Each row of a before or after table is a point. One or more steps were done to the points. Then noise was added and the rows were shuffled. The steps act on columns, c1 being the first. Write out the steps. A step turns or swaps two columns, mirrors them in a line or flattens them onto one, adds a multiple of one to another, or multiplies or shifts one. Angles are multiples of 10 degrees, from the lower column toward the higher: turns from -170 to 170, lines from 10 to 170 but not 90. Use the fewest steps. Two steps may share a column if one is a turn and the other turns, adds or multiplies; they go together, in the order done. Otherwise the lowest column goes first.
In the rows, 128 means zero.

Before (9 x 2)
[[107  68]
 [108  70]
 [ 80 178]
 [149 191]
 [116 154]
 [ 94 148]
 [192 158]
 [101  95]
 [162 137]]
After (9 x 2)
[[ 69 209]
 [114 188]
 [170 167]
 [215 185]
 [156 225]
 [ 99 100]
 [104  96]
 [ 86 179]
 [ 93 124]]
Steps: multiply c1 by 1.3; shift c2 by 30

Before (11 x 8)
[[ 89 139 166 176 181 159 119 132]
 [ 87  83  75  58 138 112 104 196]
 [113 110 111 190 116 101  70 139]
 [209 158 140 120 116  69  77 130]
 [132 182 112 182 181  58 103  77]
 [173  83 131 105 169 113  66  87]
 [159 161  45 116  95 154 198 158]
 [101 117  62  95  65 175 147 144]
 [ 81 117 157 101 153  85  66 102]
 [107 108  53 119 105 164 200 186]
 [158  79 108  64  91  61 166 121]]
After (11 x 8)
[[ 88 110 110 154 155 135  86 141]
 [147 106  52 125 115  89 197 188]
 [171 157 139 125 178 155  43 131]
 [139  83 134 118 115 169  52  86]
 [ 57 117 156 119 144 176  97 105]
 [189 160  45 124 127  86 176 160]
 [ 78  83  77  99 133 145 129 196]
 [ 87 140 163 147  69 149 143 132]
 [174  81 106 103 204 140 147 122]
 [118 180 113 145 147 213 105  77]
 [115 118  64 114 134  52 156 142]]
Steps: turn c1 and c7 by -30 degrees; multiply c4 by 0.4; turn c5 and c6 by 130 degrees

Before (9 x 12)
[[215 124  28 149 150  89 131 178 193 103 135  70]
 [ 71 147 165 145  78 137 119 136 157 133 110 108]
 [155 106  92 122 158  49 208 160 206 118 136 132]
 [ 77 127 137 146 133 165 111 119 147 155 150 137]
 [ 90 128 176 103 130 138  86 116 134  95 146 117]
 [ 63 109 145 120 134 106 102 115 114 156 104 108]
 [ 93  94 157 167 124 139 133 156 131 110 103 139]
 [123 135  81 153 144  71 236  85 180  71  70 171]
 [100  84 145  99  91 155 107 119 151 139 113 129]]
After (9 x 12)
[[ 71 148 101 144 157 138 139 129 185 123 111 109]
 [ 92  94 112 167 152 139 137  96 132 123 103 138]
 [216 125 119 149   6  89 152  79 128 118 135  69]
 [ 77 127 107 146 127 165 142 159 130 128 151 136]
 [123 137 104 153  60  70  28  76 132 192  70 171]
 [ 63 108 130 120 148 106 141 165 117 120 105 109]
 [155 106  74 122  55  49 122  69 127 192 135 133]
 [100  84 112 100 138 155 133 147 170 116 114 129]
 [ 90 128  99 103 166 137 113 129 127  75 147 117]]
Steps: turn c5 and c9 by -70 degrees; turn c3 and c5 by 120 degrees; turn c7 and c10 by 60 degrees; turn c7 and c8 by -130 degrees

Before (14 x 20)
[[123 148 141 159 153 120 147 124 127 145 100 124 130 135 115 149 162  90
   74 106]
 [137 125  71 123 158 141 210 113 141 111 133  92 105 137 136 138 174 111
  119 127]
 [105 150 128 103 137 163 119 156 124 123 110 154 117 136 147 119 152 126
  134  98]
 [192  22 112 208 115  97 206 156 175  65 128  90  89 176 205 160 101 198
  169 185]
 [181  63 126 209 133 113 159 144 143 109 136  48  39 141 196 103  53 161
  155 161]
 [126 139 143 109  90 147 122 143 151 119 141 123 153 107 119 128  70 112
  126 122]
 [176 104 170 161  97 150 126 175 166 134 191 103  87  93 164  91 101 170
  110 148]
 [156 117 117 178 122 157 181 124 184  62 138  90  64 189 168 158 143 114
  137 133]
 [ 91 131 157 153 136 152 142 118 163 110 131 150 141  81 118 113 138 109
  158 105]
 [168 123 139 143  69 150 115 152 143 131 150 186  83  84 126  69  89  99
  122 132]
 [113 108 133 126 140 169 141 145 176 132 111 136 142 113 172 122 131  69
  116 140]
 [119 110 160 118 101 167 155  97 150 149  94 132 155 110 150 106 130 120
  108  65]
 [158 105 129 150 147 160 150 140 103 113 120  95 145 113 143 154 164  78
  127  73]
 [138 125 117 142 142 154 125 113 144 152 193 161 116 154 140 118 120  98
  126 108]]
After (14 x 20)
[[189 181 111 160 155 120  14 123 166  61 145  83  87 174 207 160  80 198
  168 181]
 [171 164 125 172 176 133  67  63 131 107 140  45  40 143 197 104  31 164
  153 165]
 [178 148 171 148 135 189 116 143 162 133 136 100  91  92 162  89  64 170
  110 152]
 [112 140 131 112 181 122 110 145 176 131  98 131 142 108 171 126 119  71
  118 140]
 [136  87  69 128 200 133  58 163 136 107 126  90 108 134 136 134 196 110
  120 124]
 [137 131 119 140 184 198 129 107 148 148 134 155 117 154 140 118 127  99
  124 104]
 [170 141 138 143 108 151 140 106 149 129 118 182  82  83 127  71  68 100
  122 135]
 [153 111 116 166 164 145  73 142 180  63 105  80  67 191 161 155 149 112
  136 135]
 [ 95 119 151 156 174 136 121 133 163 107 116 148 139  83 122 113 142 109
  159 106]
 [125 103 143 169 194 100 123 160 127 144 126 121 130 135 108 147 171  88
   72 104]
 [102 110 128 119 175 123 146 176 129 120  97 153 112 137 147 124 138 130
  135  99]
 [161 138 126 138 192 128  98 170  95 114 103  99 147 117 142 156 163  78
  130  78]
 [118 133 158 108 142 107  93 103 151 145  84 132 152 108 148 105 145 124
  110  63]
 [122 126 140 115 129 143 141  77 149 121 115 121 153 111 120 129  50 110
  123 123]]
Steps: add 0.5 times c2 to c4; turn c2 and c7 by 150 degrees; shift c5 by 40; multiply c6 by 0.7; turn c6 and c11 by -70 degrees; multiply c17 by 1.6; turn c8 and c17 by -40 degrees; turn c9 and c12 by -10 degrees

Work instructions =
Give back each record above exactly as written.

Answer box =
Each row of a before or after table is a point. One or more steps were done to the points. Then noise was added and the rows were shuffled. The steps act on columns, c1 being the first. Write out the steps. A step turns or swaps two columns, mirrors them in a line or flattens them onto one, adds a multiple of one to another, or multiplies or shifts one. Angles are multiples of 10 degrees, from the lower column toward the higher: turns from -170 to 170, lines from 10 to 170 but not 90. Use the fewest steps. Two steps may share a column if one is a turn and the other turns, adds or multiplies; they go together, in the order done. Otherwise the lowest column goes first.
In the rows, 128 means zero.

Before (9 x 2)
[[107  68]
 [108  70]
 [ 80 178]
 [149 191]
 [116 154]
 [ 94 148]
 [192 158]
 [101  95]
 [162 137]]
After (9 x 2)
[[ 69 209]
 [114 188]
 [170 167]
 [215 185]
 [156 225]
 [ 99 100]
 [104  96]
 [ 86 179]
 [ 93 124]]
Steps: multiply c1 by 1.3; shift c2 by 30

Before (11 x 8)
[[ 89 139 166 176 181 159 119 132]
 [ 87  83  75  58 138 112 104 196]
 [113 110 111 190 116 101  70 139]
 [209 158 140 120 116  69  77 130]
 [132 182 112 182 181  58 103  77]
 [173  83 131 105 169 113  66  87]
 [159 161  45 116  95 154 198 158]
 [101 117  62  95  65 175 147 144]
 [ 81 117 157 101 153  85  66 102]
 [107 108  53 119 105 164 200 186]
 [158  79 108  64  91  61 166 121]]
After (11 x 8)
[[ 88 110 110 154 155 135  86 141]
 [147 106  52 125 115  89 197 188]
 [171 157 139 125 178 155  43 131]
 [139  83 134 118 115 169  52  86]
 [ 57 117 156 119 144 176  97 105]
 [189 160  45 124 127  86 176 160]
 [ 78  83  77  99 133 145 129 196]
 [ 87 140 163 147  69 149 143 132]
 [174  81 106 103 204 140 147 122]
 [118 180 113 145 147 213 105  77]
 [115 118  64 114 134  52 156 142]]
Steps: turn c1 and c7 by -30 degrees; multiply c4 by 0.4; turn c5 and c6 by 130 degrees

Before (9 x 12)
[[215 124  28 149 150  89 131 178 193 103 135  70]
 [ 71 147 165 145  78 137 119 136 157 133 110 108]
 [155 106  92 122 158  49 208 160 206 118 136 132]
 [ 77 127 137 146 133 165 111 119 147 155 150 137]
 [ 90 128 176 103 130 138  86 116 134  95 146 117]
 [ 63 109 145 120 134 106 102 115 114 156 104 108]
 [ 93  94 157 167 124 139 133 156 131 110 103 139]
 [123 135  81 153 144  71 236  85 180  71  70 171]
 [100  84 145  99  91 155 107 119 151 139 113 129]]
After (9 x 12)
[[ 71 148 101 144 157 138 139 129 185 123 111 109]
 [ 92  94 112 167 152 139 137  96 132 123 103 138]
 [216 125 119 149   6  89 152  79 128 118 135  69]
 [ 77 127 107 146 127 165 142 159 130 128 151 136]
 [123 137 104 153  60  70  28  76 132 192  70 171]
 [ 63 108 130 120 148 106 141 165 117 120 105 109]
 [155 106  74 122  55  49 122  69 127 192 135 133]
 [100  84 112 100 138 155 133 147 170 116 114 129]
 [ 90 128  99 103 166 137 113 129 127  75 147 117]]
Steps: turn c5 and c9 by -70 degrees; turn c3 and c5 by 120 degrees; turn c7 and c10 by 60 degrees; turn c7 and c8 by -130 degrees

Before (14 x 20)
[[123 148 141 159 153 120 147 124 127 145 100 124 130 135 115 149 162  90
   74 106]
 [137 125  71 123 158 141 210 113 141 111 133  92 105 137 136 138 174 111
  119 127]
 [105 150 128 103 137 163 119 156 124 123 110 154 117 136 147 119 152 126
  134  98]
 [192  22 112 208 115  97 206 156 175  65 128  90  89 176 205 160 101 198
  169 185]
 [181  63 126 209 133 113 159 144 143 109 136  48  39 141 196 103  53 161
  155 161]
 [126 139 143 109  90 147 122 143 151 119 141 123 153 107 119 128  70 112
  126 122]
 [176 104 170 161  97 150 126 175 166 134 191 103  87  93 164  91 101 170
  110 148]
 [156 117 117 178 122 157 181 124 184  62 138  90  64 189 168 158 143 114
  137 133]
 [ 91 131 157 153 136 152 142 118 163 110 131 150 141  81 118 113 138 109
  158 105]
 [168 123 139 143  69 150 115 152 143 131 150 186  83  84 126  69  89  99
  122 132]
 [113 108 133 126 140 169 141 145 176 132 111 136 142 113 172 122 131  69
  116 140]
 [119 110 160 118 101 167 155  97 150 149  94 132 155 110 150 106 130 120
  108  65]
 [158 105 129 150 147 160 150 140 103 113 120  95 145 113 143 154 164  78
  127  73]
 [138 125 117 142 142 154 125 113 144 152 193 161 116 154 140 118 120  98
  126 108]]
After (14 x 20)
[[189 181 111 160 155 120  14 123 166  61 145  83  87 174 207 160  80 198
  168 181]
 [171 164 125 172 176 133  67  63 131 107 140  45  40 143 197 104  31 164
  153 165]
 [178 148 171 148 135 189 116 143 162 133 136 100  91  92 162  89  64 170
  110 152]
 [112 140 131 112 181 122 110 145 176 131  98 131 142 108 171 126 119  71
  118 140]
 [136  87  69 128 200 133  58 163 136 107 126  90 108 134 136 134 196 110
  120 124]
 [137 131 119 140 184 198 129 107 148 148 134 155 117 154 140 118 127  99
  124 104]
 [170 141 138 143 108 151 140 106 149 129 118 182  82  83 127  71  68 100
  122 135]
 [153 111 116 166 164 145  73 142 180  63 105  80  67 191 161 155 149 112
  136 135]
 [ 95 119 151 156 174 136 121 133 163 107 116 148 139  83 122 113 142 109
  159 106]
 [125 103 143 169 194 100 123 160 127 144 126 121 130 135 108 147 171  88
   72 104]
 [102 110 128 119 175 123 146 176 129 120  97 153 112 137 147 124 138 130
  135  99]
 [161 138 126 138 192 128  98 170  95 114 103  99 147 117 142 156 163  78
  130  78]
 [118 133 158 108 142 107  93 103 151 145  84 132 152 108 148 105 145 124
  110  63]
 [122 126 140 115 129 143 141  77 149 121 115 121 153 111 120 129  50 110
  123 123]]
Steps: add 0.5 times c2 to c4; turn c2 and c7 by 150 degrees; shift c5 by 40; multiply c6 by 0.7; turn c6 and c11 by -70 degrees; multiply c17 by 1.6; turn c8 and c17 by -40 degrees; turn c9 and c12 by -10 degrees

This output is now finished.